**Action item**
Filter the records for lines holding the string "vuvadi".

**Given information**
━━━━━━━━━━

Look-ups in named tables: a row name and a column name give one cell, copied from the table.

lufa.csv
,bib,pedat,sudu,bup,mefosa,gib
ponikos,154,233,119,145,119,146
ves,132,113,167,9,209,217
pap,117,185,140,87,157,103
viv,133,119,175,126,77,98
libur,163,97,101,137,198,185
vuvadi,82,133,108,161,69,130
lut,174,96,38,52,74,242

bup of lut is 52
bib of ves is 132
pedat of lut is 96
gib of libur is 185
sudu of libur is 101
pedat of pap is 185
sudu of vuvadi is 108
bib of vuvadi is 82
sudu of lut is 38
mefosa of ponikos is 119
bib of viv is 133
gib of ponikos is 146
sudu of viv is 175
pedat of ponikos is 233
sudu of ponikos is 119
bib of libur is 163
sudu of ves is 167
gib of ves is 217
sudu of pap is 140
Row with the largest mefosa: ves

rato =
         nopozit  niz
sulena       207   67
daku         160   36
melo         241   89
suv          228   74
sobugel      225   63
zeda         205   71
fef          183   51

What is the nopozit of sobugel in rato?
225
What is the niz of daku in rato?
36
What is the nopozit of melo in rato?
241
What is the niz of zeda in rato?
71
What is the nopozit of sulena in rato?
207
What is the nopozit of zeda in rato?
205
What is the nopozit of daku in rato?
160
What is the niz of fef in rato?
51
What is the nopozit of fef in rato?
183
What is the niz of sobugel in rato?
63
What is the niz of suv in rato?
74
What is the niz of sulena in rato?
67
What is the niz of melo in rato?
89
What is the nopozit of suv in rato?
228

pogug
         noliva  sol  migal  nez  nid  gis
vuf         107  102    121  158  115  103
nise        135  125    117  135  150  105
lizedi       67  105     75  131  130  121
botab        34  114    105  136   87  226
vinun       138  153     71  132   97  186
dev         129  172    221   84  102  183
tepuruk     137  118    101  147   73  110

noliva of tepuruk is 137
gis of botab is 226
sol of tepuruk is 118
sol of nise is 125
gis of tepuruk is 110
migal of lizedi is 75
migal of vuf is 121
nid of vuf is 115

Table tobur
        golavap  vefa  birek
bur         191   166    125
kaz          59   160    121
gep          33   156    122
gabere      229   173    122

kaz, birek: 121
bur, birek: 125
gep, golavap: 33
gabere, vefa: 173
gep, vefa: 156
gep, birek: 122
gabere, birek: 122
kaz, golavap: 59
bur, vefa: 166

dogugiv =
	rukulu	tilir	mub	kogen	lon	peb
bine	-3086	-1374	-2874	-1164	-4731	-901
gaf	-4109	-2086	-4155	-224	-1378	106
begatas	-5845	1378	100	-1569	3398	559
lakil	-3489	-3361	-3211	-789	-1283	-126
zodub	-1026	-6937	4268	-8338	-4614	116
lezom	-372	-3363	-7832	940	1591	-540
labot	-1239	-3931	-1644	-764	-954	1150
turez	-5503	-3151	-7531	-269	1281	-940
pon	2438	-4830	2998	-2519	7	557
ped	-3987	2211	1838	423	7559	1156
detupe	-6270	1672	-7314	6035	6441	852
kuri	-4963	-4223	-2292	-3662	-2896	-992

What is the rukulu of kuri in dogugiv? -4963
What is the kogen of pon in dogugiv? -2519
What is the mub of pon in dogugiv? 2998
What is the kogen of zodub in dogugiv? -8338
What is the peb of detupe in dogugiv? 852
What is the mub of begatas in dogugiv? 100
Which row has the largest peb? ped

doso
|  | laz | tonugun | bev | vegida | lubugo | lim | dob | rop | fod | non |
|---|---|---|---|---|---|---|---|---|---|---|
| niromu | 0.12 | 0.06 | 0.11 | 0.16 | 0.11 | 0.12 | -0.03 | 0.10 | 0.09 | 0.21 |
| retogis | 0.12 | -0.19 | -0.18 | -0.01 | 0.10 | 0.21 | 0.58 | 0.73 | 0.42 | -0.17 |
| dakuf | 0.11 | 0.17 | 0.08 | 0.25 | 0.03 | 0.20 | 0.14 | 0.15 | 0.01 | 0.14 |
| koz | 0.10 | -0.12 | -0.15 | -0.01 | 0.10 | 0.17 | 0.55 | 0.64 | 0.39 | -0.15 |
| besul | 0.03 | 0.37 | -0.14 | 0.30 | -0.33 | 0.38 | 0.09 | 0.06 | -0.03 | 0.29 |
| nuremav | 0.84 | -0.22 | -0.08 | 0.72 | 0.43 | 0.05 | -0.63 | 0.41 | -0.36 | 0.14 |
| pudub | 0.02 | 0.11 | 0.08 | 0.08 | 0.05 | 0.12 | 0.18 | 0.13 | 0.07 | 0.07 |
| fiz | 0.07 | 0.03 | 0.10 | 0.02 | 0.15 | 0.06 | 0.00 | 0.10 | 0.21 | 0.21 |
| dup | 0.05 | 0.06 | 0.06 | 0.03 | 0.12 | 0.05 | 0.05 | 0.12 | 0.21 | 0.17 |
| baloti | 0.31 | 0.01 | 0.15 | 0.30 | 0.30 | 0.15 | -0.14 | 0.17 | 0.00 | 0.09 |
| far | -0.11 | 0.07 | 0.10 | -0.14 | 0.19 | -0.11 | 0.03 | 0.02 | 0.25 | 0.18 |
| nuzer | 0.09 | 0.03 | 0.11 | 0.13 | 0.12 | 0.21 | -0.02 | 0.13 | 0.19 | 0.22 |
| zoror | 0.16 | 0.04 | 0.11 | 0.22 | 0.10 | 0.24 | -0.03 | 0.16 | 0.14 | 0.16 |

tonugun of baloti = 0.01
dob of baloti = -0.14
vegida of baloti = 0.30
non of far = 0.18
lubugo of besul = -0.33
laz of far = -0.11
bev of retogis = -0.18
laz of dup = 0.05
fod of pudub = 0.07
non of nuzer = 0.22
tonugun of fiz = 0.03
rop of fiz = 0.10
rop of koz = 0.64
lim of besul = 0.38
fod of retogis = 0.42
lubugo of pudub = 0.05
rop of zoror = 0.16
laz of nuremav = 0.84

━━━━━━━━━━

**Your solution**
vuvadi,82,133,108,161,69,130
sudu of vuvadi is 108
bib of vuvadi is 82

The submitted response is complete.